Only the lines holding the string "points" are needed; copy each of them from the data.
___ Material provided
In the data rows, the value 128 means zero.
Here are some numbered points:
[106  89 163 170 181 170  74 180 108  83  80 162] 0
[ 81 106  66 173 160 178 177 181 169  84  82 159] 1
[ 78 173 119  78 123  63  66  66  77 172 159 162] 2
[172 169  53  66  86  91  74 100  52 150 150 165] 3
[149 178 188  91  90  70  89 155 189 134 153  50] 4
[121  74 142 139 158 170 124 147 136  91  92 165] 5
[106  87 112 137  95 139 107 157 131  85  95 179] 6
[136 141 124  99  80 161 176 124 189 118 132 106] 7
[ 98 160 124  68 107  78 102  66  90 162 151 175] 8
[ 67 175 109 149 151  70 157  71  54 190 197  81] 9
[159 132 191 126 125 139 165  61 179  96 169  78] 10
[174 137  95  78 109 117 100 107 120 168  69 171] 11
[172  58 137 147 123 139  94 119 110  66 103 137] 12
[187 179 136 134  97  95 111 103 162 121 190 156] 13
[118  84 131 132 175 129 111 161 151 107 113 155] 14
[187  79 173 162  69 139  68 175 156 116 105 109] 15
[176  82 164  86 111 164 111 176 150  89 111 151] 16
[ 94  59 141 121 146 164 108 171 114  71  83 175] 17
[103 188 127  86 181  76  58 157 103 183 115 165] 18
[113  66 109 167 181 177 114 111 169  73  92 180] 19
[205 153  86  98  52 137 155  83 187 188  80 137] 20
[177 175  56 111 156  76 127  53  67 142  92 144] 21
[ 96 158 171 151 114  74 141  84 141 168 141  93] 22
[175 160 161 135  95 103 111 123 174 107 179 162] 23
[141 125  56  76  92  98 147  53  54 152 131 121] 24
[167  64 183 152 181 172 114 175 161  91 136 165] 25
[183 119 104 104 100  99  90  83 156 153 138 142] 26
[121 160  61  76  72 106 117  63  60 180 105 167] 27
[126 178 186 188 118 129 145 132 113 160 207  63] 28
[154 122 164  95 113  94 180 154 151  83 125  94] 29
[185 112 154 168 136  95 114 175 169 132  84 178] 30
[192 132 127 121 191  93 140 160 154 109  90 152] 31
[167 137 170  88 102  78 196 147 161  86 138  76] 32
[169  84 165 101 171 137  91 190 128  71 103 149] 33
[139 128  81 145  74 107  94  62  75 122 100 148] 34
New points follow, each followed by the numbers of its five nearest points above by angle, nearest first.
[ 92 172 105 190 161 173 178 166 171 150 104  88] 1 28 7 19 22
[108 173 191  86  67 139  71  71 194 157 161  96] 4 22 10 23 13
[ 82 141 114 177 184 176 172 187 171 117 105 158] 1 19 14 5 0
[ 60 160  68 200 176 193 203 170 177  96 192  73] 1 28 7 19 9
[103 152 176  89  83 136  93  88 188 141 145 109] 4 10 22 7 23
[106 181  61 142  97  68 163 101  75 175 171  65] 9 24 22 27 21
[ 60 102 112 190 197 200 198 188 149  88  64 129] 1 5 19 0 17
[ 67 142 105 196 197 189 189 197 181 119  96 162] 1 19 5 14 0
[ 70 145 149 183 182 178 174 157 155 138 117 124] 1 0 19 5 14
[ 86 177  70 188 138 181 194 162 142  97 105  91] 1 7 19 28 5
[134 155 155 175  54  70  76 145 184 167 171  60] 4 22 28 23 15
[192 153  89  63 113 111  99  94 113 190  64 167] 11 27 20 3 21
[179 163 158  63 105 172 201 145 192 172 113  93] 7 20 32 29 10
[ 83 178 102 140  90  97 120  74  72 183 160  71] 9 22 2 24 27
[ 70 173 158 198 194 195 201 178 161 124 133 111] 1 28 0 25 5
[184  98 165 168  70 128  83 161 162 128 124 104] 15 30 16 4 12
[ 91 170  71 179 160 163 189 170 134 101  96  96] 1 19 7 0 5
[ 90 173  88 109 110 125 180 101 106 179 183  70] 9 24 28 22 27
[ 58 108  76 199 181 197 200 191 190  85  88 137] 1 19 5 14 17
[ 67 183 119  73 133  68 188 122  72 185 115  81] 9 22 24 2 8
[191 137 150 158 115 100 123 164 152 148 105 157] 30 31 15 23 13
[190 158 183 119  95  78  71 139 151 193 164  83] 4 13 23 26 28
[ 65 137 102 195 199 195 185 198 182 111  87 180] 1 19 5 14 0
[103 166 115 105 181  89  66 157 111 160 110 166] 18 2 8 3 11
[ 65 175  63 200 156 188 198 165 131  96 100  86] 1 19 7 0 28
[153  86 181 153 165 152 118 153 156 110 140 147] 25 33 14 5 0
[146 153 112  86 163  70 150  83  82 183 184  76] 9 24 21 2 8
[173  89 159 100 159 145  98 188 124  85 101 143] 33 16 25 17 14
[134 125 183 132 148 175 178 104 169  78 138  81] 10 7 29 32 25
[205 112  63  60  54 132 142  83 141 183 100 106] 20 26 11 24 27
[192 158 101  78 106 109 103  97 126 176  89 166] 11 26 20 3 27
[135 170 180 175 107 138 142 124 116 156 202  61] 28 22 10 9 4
______
Written answer →
Here are some numbered points:
New points follow, each followed by the numbers of its five nearest points above by angle, nearest first.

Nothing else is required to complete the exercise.